──────── Data for review ────────

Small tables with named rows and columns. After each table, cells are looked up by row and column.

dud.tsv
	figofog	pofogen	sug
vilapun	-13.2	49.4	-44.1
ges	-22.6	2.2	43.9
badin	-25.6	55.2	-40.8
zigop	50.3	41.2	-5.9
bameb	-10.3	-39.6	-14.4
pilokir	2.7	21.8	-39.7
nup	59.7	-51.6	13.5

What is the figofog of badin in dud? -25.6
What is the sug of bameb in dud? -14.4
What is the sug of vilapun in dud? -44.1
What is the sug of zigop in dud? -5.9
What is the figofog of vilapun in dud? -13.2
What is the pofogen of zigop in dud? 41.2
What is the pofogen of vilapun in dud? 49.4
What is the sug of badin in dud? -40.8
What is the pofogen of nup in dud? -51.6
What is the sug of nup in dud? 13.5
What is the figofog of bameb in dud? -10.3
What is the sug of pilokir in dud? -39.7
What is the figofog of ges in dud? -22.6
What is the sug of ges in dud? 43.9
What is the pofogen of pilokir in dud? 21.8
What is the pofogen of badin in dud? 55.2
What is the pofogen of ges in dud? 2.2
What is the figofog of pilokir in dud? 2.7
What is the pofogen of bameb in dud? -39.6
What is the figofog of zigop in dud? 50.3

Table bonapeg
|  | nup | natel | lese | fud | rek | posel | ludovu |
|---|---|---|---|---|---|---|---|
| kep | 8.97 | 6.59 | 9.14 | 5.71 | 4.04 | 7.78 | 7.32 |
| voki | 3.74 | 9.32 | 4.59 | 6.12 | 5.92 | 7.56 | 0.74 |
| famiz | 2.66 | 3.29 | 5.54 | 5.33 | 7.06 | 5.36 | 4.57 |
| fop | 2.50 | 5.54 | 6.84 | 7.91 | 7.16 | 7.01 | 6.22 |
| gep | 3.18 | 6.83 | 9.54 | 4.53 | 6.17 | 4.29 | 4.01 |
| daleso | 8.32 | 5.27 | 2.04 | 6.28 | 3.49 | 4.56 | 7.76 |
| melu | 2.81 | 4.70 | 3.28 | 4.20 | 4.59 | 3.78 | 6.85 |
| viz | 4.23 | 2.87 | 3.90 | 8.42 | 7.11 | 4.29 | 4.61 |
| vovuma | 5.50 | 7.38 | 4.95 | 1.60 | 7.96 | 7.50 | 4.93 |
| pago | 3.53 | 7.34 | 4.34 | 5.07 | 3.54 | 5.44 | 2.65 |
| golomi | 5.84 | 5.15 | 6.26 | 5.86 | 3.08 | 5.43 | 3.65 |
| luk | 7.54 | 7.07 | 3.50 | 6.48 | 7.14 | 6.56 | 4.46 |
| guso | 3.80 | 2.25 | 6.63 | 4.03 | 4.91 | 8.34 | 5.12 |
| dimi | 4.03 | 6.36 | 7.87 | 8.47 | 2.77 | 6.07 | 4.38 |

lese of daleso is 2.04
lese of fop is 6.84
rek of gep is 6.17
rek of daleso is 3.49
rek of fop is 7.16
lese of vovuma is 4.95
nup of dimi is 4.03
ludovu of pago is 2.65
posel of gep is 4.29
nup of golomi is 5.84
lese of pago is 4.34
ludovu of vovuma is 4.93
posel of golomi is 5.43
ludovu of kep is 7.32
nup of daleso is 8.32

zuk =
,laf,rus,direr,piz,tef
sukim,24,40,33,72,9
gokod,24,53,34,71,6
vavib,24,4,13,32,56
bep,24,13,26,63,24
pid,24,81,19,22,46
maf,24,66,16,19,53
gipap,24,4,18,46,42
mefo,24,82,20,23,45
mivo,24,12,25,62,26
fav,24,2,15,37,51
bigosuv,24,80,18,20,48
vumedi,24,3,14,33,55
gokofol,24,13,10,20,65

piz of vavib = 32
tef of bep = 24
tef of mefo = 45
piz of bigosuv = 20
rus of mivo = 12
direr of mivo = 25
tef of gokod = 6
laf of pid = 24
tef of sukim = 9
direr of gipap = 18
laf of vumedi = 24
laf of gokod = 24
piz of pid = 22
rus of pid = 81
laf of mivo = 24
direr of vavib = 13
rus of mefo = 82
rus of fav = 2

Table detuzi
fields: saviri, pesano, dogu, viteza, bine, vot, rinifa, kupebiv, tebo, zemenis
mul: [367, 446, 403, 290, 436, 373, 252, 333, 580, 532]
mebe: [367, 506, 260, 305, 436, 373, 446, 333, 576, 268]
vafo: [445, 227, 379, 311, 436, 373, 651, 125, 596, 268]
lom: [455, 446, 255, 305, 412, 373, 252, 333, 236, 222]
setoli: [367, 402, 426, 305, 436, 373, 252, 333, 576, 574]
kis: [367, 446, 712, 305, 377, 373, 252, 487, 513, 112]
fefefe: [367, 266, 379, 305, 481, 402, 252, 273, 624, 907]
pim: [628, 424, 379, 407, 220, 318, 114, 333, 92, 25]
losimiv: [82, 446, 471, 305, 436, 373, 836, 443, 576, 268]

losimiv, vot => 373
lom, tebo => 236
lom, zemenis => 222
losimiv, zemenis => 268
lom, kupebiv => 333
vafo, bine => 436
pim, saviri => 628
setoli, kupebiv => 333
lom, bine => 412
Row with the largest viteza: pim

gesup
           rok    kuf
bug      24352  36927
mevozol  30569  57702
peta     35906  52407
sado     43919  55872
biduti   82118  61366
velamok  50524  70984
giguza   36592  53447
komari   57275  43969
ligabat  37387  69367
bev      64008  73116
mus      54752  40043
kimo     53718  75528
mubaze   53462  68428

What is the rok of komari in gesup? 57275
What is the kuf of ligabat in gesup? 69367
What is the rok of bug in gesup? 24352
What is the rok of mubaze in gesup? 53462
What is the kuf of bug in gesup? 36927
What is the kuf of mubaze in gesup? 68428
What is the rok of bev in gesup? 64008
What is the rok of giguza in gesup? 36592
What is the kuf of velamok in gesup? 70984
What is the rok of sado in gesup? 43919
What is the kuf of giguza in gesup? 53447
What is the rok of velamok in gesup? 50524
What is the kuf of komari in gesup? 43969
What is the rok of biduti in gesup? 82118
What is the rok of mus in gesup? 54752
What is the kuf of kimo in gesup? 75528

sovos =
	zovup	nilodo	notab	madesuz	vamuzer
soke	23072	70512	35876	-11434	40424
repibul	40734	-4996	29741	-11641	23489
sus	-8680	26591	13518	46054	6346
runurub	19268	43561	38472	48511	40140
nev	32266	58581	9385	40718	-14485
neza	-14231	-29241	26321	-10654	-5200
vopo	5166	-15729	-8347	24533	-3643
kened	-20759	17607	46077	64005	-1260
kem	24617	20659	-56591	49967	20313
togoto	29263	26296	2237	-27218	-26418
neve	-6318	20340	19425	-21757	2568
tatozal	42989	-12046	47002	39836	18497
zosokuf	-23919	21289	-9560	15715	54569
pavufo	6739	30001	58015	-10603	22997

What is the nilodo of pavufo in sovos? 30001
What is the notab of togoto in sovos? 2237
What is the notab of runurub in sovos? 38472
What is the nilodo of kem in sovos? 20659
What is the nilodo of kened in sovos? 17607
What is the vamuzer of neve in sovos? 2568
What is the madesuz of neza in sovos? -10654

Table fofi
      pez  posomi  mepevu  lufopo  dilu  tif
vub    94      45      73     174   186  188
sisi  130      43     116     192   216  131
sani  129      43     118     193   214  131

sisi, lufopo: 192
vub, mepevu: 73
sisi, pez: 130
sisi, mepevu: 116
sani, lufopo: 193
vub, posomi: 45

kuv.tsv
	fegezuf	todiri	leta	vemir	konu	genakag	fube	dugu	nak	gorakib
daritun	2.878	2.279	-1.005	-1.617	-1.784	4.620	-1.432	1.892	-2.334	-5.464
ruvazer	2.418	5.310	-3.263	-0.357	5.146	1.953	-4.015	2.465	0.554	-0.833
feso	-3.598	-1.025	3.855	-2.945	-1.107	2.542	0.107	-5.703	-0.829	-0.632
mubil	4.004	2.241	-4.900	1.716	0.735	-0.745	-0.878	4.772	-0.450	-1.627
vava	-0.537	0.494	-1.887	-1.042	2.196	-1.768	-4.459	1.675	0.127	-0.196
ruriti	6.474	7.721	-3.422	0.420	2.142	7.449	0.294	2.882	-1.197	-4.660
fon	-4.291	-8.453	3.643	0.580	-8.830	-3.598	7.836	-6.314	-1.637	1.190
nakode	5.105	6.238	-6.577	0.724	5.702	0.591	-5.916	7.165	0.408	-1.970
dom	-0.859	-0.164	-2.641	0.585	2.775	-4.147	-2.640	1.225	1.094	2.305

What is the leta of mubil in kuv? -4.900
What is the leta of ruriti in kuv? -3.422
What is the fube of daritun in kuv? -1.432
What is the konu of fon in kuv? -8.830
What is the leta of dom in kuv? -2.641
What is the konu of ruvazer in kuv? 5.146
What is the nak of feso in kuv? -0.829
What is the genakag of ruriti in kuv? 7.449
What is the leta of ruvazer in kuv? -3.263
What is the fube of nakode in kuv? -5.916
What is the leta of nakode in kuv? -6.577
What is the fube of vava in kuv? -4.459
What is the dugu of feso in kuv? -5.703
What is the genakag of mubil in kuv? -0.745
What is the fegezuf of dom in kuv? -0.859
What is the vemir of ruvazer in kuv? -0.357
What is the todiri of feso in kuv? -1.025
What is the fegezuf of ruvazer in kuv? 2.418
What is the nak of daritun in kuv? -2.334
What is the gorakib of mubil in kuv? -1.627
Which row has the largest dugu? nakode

────────

> **Exercise prompt**
Starting with the line above that holds "rus of mivo = 12" and stopping with the line that holds "What is the kuf of giguza in gesup? 53447", reproduce each line exactly, omitting all other lines.

> **Solved problem**
rus of mivo = 12
direr of mivo = 25
tef of gokod = 6
laf of pid = 24
tef of sukim = 9
direr of gipap = 18
laf of vumedi = 24
laf of gokod = 24
piz of pid = 22
rus of pid = 81
laf of mivo = 24
direr of vavib = 13
rus of mefo = 82
rus of fav = 2

Table detuzi
fields: saviri, pesano, dogu, viteza, bine, vot, rinifa, kupebiv, tebo, zemenis
mul: [367, 446, 403, 290, 436, 373, 252, 333, 580, 532]
mebe: [367, 506, 260, 305, 436, 373, 446, 333, 576, 268]
vafo: [445, 227, 379, 311, 436, 373, 651, 125, 596, 268]
lom: [455, 446, 255, 305, 412, 373, 252, 333, 236, 222]
setoli: [367, 402, 426, 305, 436, 373, 252, 333, 576, 574]
kis: [367, 446, 712, 305, 377, 373, 252, 487, 513, 112]
fefefe: [367, 266, 379, 305, 481, 402, 252, 273, 624, 907]
pim: [628, 424, 379, 407, 220, 318, 114, 333, 92, 25]
losimiv: [82, 446, 471, 305, 436, 373, 836, 443, 576, 268]

losimiv, vot => 373
lom, tebo => 236
lom, zemenis => 222
losimiv, zemenis => 268
lom, kupebiv => 333
vafo, bine => 436
pim, saviri => 628
setoli, kupebiv => 333
lom, bine => 412
Row with the largest viteza: pim

gesup
           rok    kuf
bug      24352  36927
mevozol  30569  57702
peta     35906  52407
sado     43919  55872
biduti   82118  61366
velamok  50524  70984
giguza   36592  53447
komari   57275  43969
ligabat  37387  69367
bev      64008  73116
mus      54752  40043
kimo     53718  75528
mubaze   53462  68428

What is the rok of komari in gesup? 57275
What is the kuf of ligabat in gesup? 69367
What is the rok of bug in gesup? 24352
What is the rok of mubaze in gesup? 53462
What is the kuf of bug in gesup? 36927
What is the kuf of mubaze in gesup? 68428
What is the rok of bev in gesup? 64008
What is the rok of giguza in gesup? 36592
What is the kuf of velamok in gesup? 70984
What is the rok of sado in gesup? 43919
What is the kuf of giguza in gesup? 53447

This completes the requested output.